* **PROBLEM REQUIREMENTS**:
Scan the entries line by line and return those with "that".
━━ TASK MATERIAL ━━
Each row is a point on a landscape with many valleys, with its height.
A ball rolls from a point to the lowest of its 2 nearest points, and stops where none of them is lower. Distance is the straight distance between rows; heights are no part of it.
J690 h=47.3: [ 14  11  28  -5   1  11  14   3  -1 -33  17  -5 -12  10  10 -15 -20 -13
  -7   8  -5]
J943 h=23.7: [ -3 -17   0  -3   1   1   3   5  -5  12  -2 -14  -4   3  -2   6  -4   3
   2   0  -1]
J761 h=70.6: [ -7  10  -5   8   6 -13  -7   6   8  -2   2  15  22  -3   0  -6   3   3
  -1  -4 -10]
J706 h=32.7: [  5  -2   9 -13   0  14   4 -11  -7  -9   6  -6 -10  -2  12  -8 -12  -3
  -3  11   3]
J22 h=76.2: [ 10   3 -11  -7  -1   1 -15   2   2  14  10  -6   7   4   0  -8  -2  -8
   6  -7 -13]
J815 h=37.3: [  3  10   6  -5   1  -1  -2   4 -17 -14  -2   3   4   0  -7  -2 -12   6
  10   6   1]
J917 h=73.3: [ -5 -24  -5   6  -4  -4   2   6   6  23 -28  -1 -10 -10   1  21  16   1
  -9 -18  20]
J892 h=31.7: [-3 -5 19  7 -2 -4  5  1 -5 -4 -8 14 10 -2 -5  6 -7  8  0  0  7]
J739 h=67.3: [ -2 -15 -15   1 -10  -1  -2  -5  -3  25 -17  -7 -12  -9  -8  15   9  -2
   6 -17  15]
J890 h=51.4: [  2   8 -12 -11  -3  13 -24 -10  -1  -1  14   6   0   4  -1  -4   2   1
   8   4  -7]
J148 h=17.1: [ 10   3  -1 -10   1   8   5 -16 -16   2 -16  -4 -20 -11  11  -9  -9  -9
   7   7  16]
J830 h=44.4: [ -3   7   1   2  -1  -9  -5  13  -9 -10   3   1  14   7 -14   4  -6   5
   8   3  -9]
J938 h=24.9: [-11 -12  -4   4  -5   0  -3 -12   2  11 -10  12   3 -11   0   8   6   9
   1  -5  12]
J532 h=47.4: [  8  11  -3 -17   1  19 -18 -10  -2 -13  13   3  -9   4   7 -13  -3   1
   1  14  -6]
J559 h=4.7: [ -8  -6  -9   5   1  -4   3 -17   0  14 -24   7  -8 -18   8   0   7   3
   2  -2  16]
J54 h=69.3: [  3  -6  -5   3   8  -6  12   3 -14  12 -28  -8 -14  -9  -2   2  -4   0
   6  -1  14]
J15 h=55.4: [-8  8 -3  3  2 -6 -7 -3 -8 -5 -8 17 14 -8 -5  2 -1 11  6 -1  2]
J469 h=23.3: [-15 -23   2   4   4  -3  10  13   6   6  -3 -10  -2   9  -5  19   8  15
  -9   5  -4]
J791 h=64.4: [ -5   3  -7   7  -5  -8 -17   1  17   6  17  12  20  -1  -3   2   7   0
  -4 -17  -8]
J207 h=29.1: [  7 -13  -2  -9  -4   6   2  -6  -8  19  -7 -13  -9  -4   4  -1  -4  -9
   4  -1   5]
J491 h=49.7: [ -3  -1 -18   9  -1 -13   3  -1   0  19 -32   1  -6 -16  -5   1  14   1
   5 -18  20]
J358 h=48.4: [  4 -17  13   0  -4   5  12  -6  -4  20 -18   2  -7 -14  10   9   1  -6
  -9  -2  12]
J392 h=71.3: [  6  16   8  -4  -8   7 -10   0   6 -23  24  -4  -1  19   1 -11  -1  -2
  -1  21 -17]
J540 h=61.6: [ -3  16   2  -1  -4   0 -14  -3  -4 -14   6  21  14   1  -6  -1  -1   6
   8   6  -4]
J681 h=41.5: [ -1  -4  20 -12 -11  17  13 -12   2 -27  23 -10 -11  11   4  -3  -1   2
 -12  20  -3]
J826 h=67.4: [ -9  12   0  11  -7 -12 -13   3  14  -8  15  13  20   4  -6   2   7   3
   0  -3 -15]
J583 h=62.8: [ 13  14 -14  -4  11  -1  -3  -4 -12  11 -11  -3  -5  -7   6 -15  -5  -9
  10   2  -1]
J915 h=26.9: [  5  -3   8  -7   7   8  13  -4 -15  -2  -6  -9 -14  -6   7  -4 -13  -4
   2   8  10]
J347 h=30.2: [ 17   6 -19  -2  -7   0 -11 -18   2  26  -9   2  -7 -11   3 -10   9 -14
  10 -18   8]
J489 h=68.3: [  0  16   3   6 -15   2 -17   2   9 -18  28   3   7  21  -9  -3   5   1
   5  13 -19]
J301 h=33.4: [  4 -15  19  -3  10   9  24   3  -6   6  -7 -14 -13  -3  14   7 -14 -10
 -11   8   1]
J297 h=50.6: [  6  11  27   2  -4  10  26   3   5 -45  22  -9 -16  16   7 -10 -12 -13
 -12  12  -4]
J485 h=65.3: [ -2  22  -2   0  -8   2 -23   0   5 -18  18  15  13  10  -9   2   3   2
   7   8 -16]
J876 h=39.4: [ -9  -8  -3   8   5 -14   4  12  15   9  -1  -2  14   1   1   1   5   6
  -9  -7  -8]
J860 h=74.0: [  3  23 -12   0   4  -8 -17   7   4   0   6  14  19   2  -2  -5   1  -3
   3  -3 -16]
J996 h=66.0: [ -6 -12 -12   6  11 -12   8  12  -2  18 -28  -7  -8  -7  -1   7   6   5
  -2  -7  12]
J598 h=50.0: [  5   1 -10   5  11 -14   8   1   3  19 -22   1   6 -15   9 -12   5  -8
  -3 -13   8]
J349 h=71.8: [  1  10  24   2 -14   6  13  -6   1 -44  21   0  -6  17  -4  -8  -2   3
  -7  21  -1]
J946 h=7.9: [ -7 -26   7   3  10  -2  13  13   0  14 -20  -6 -12  -2   5  21   5   5
 -11   2   9]
J526 h=43.4: [ -2  -1  -5   6  13 -13   4   8   5  12  -9   0  10  -6   5  -8   0   1
  -5  -6  -4]
J578 h=67.6: [ -1  10  23  16 -18  -3   8   4   2 -33  20  -2   1  23  -8  -2   1   1
   2  19  -7]
J400 h=61.8: [-13  -3 -17   6   0 -11 -10   8  21   9  12   1  17  -3  -2   2  11   5
  -8 -23  -5]
J262 h=21.7: [  1   3  -8   0   1   1   3 -20  -7  11 -22   2 -15 -17  11  -7   1  -5
   8   3  14]
J46 h=25.6: [ -4 -12  11   4   9  -2  13   3  11   8   2  -6   1   0  11   0  -2  -3
 -11   7  -9]
J101 h=56.7: [  4  14   1  -8  20   6   7  -1  -9 -16   4  -6  -8   3  11 -13 -14  -2
   1  16  -8]
J735 h=59.0: [-17 -11  -2   6  -8  -2  -6  -2  11   1  13   7  13   3  -7  12  11  12
  -3  -6  -5]
J60 h=64.3: [  2  -8 -20   4 -13  -5  -5  -6   1  25 -11   0  -4 -12 -10   9  10  -4
   7 -33  18]
J294 h=66.4: [ 17  20 -24 -11  10   3 -19  -2  -5  15  -5  -1  -3  -2   3 -16   1 -12
  10   1  -5]
J79 h=42.8: [ 12   0  29  -1  -5   6  10   4  -2 -16  14  -6  -3  10   5  -7 -18 -10
  -4   7  -7]
J351 h=78.7: [ 19  20  -9 -10   2   6 -26   4  -2   6  10   6   6   7  -3  -8  -3 -10
   7  -3 -13]
J410 h=59.3: [-14 -13 -16   6   3  -9  -2  13  22  16  -3  -5   9  -7   1   6  14   9
 -12 -22   6]
J884 h=57.2: [  6  10 -23   4  -2 -11  -3  -6  -7  16 -23   5   1 -14  -8  -5  10  -4
  14 -20  15]
J243 h=51.8: [ -4   6  17  -5  10  13  22  -4  -2 -36  17  -9 -13   8   7  -7 -10   0
  -9  17  -5]
J921 h=35.2: [ 13  -4  -9  -4 -12   3  -2 -16  -7  25 -13  -6 -10 -10   2  -4   3 -14
   9 -11  11]
J881 h=73.2: [  0   6   6  -3   1   1   1   5   2 -13  18 -12   2  15   1  -8  -7   0
   1  17 -18]
J32 h=57.1: [ -4 -19  -2   4  -9  -4  -6  11   8  15   4  -5   8   3 -10  13   3   3
  -2 -20  -2]
J493 h=56.9: [-12 -14   5  -2 -10   7  -3  -8   2  -1  13   0   3   7  -6  11   4   9
   2   3  -2]
J6 h=62.0: [ -4  -6 -10   5   7 -13   3  15  -9  10 -23  -3   5  -6 -11   5   2   8
   4 -12   9]
J447 h=81.4: [ 17  12   4  -9   3   5 -12  -1  -5   0   5   5   2   3   4 -14  -9  -9
   4   2  -7]
J495 h=52.2: [-16  -1 -22   2  -4  -1 -15  -7   5   6   8   8   8  -5  -8   9   9   7
   5 -15   0]
J188 h=34.5: [  5 -13  20  -4  -1  11  17  -4 -15  -3 -12  -2 -12  -7   5   9 -12  -1
  -1   5  16]
J459 h=54.0: [ -4  -4  -2   6  -7 -10  -6  16   7   3  11  -5  16  10 -14   8   0   3
   3 -12 -11]
J913 h=55.8: [-11   0 -17   6   3 -14  -6  17  -1   5  -7   0  14  -3 -16  10   4   9
   4 -17   3]
J319 h=56.8: [ -4 -16 -12   3   2  -9   3   9  13  26 -11  -7   5  -9   3   3  10  -3
 -10 -20   8]
J455 h=28.6: [  0   9  18   2  -4  -2   3   3  -7 -21   9   4   4   9  -5  -4 -11   3
   3  11  -5]
J25 h=21.8: [ -6 -15  18   7  10  -1  22  10   5  -1   3 -12  -4   9   7   7  -5   1
 -13  13 -10]
J534 h=45.0: [ -7 -11  22  -3  -4   8  16  -2   1 -18  14  -9  -6  12  -1   5  -1   6
  -8  20  -4]
J848 h=59.5: [  9  17  -6  -4  19   0   1  -1 -12  -5  -7   1  -2  -4   8 -15 -12  -5
   5  10  -3]
J662 h=54.3: [  0  19  11  -2  13   6   8  -2  -1 -30  14   1  -5   8  10 -12 -10  -1
  -3  20 -11]
J53 h=39.8: [ 19  16  -3 -18   5  15  -9 -10 -16 -10  -5   2 -14  -4   8 -16 -10  -5
   5   8   6]
J783 h=74.7: [  5   3  -5  -8   0   4 -11   0   5   4  18 -10   2  13   4  -7  -4  -3
   3   9 -20]
J908 h=60.5: [  4 -11 -12   1 -10  -2  -8   1   3  24   1   0   6  -5  -9   7   4  -3
   1 -30   7]
J524 h=30.7: [ -8   3 -26   4   2 -10  -8   1  13  16  -5   2  10 -14  -1  -2  13   1
  -1 -25   8]
J779 h=17.5: [ -6   0  22  12   0  -8  10   7  -4 -16   1   8   7   8  -8   5  -6   9
   0   9  -3]
J456 h=70.2: [-10 -17 -20   6  -4  -7  -3   6   9  23 -23  -6 -11  -9  -8  16  17   5
  -1 -26  22]
J857 h=42.2: [ -1 -19  23   3  -1   5  13   1  -6   6 -12   5  -4  -4   3  15  -3   3
  -8   3  11]
J265 h=40.5: [-10   0 -26   6   3 -15  -2   6  13  18 -20  -3   3 -18  -1  -2  17   4
  -3 -27  21]
J810 h=45.4: [ -2   0   2   4   6  -6   6  -2 -10   1 -18  12   4 -11  -1   0  -5   8
   5  -1  12]
J98 h=28.1: [-12 -21  16  13   0  -5  13  14  12  -4   2  -6  -1  17  -7  19  10  13
 -12  12  -7]
J971 h=53.0: [  0 -15   2   4   1  -4   8  -1   7  26 -17   1   1 -14  10   4   6  -4
  -8 -10  11]
J38 h=50.1: [  0   2  -8   1  -2  -9  -9  10  -4   6   2   2  14   1 -13   3  -3   0
   8 -10  -4]
J756 h=32.6: [-15 -10   6   9   0  -8   9   8  11  -6  12 -11   5  14  -7   9   6  12
  -3  13 -13]
J841 h=40.9: [ -8  15 -40  -2   4  -7 -18   0   5  10   1   4   8 -11  -4   3  12   1
   6 -19   0]
J613 h=18.8: [  5   5 -25   0   1  -5 -12  -8   8  21  -3   4   5 -10   3  -8   9  -9
   4 -19   1]
J611 h=17.4: [ -7 -27  -3   2   3  -3   4  12   3  17 -10 -11  -6   1  -4  17   7   6
  -5  -5   4]
J966 h=37.7: [  7   1  18 -16  -6  19   3 -13   0 -24  18  -1 -12   5  12 -10  -8  -4
 -11  16   0]
J402 h=16.8: [ -4 -25  17   4   9   1  20  12   2   8  -8 -12  -9   4   6  20   0   3
 -14   8  -2]
J680 h=29.4: [  1  -9   6   1  15  -2  18   1   0  12  -8 -10  -7  -5  13  -4  -9  -6
  -6   4  -2]
J170 h=36.1: [-12  -3   0   5   6  -9   2   6   8  -2   6  -3  10   5  -1   0   2   6
  -2   6 -13]
J952 h=70.7: [ 17  22 -32  -6   1   1 -23  -7  -5  17  -8   7  -3  -7  -4  -8  10 -11
  15 -14   0]
J348 h=34.6: [-11 -13   5  -2  -4   8   3 -14  -3   5  -4   6  -6  -8   7   7   4   6
   0   9   8]
J568 h=65.4: [ 15  18 -16  -1  -1  -3 -10  -6 -15  10 -16  12   7 -10  -5  -7   0  -6
  17 -11   9]
J868 h=62.9: [ -5  -5  20  13 -21   0   5   1   8 -17  23  -6   3  21 -11   4   6   4
   0  14  -8]
J605 h=76.7: [  8  25  17  -7  -4  12  -1  -3   1 -46  19  10 -10  12   5 -16  -5  -1
  -7  21  -6]
J956 h=47.8: [ -5  12 -25  -3   0  -1 -23  -4   6   5  13  10   9  -3  -6   3   7  -1
   6 -12  -9]
J234 h=54.5: [ -5  -4  -7  -5  -7   7 -13 -10  -3   4  10   2   2   1  -5   5  -1   4
   9  -2  -2]
J298 h=59.4: [ -6 -16  21   3 -18   5   2   0   1  -9  14  -3   2  15 -12  12   1   9
   0   8  -2]
J609 h=66.1: [  9  25  -7  -7   1   5 -23  -5  -6  -9   2  23  11  -2  -2  -5  -1   1
  10   4  -2]
J283 h=49.8: [ -3  -6  19  -9   7  17  25  -7  -1 -22   9  -9 -17   1  14  -1 -10  -3
 -12  17   0]
J154 h=63.1: [  5  22   4   1  15  -7   2   6  -7 -14   0   8   8   1   3 -12 -12  -4
   4  12 -11]
J321 h=71.7: [ 19  27 -14  -8   3   2 -17  -4 -11   5 -10  19   7  -6  -1  -9  -2  -6
  12  -2   1]
J916 h=37.6: [  5 -11  24  -4   2   7  16   6  -8  -5   4 -12  -8   5   4   3 -16  -8
  -4   6  -1]
J45 h=29.7: [ 10   8  -3  -9  -2   9  -5 -15 -17  -4 -11   6  -8  -8   2 -10  -8   0
  11   4  12]
J157 h=47.7: [ -6 -12  26  -2   3  14  30  -1   1 -22  10 -11 -14   7   6  12  -3   1
 -17  20   1]
J184 h=74.1: [  8  18  18   2 -17   8  -4  -3   7 -41  28   1  -7  22   0 -13   4  -2
  -6  23  -9]

Where does a ball stop that starts at each point below?
J297: J946
J848: J915
J952: J613
J526: J946
J908: J779
J996: J779
J321: J613
J54: J779

Call two points neighbours if one is among the 2 nearest of the other. Go from one point of each pair to the other, from neighbour to neighbour, staying as low as possible. Name the highest point that can't be avoided.
J559 / J148: J262
J915 / J946: J243
J946 / J613: J921
J779 / J946: J321

Write out the way that a ball takes from each point below.
J598: J526 J876 J170 J756 J98 J469 J611 J946
J294: J583 J848 J101 J662 J243 J283 J157 J534 J681 J966 J706 J915
J917: J739 J60 J908 J32 J459 J38 J830 J815 J455 J779
J456: J739 J60 J908 J32 J459 J38 J830 J815 J455 J779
━━━
* **SOLVED EXERCISE**:
Where does a ball stop that starts at each point below?
Call two points neighbours if one is among the 2 nearest of the other. Go from one point of each pair to the other, from neighbour to neighbour, staying as low as possible. Name the highest point that can't be avoided.
Write out the way that a ball takes from each point below.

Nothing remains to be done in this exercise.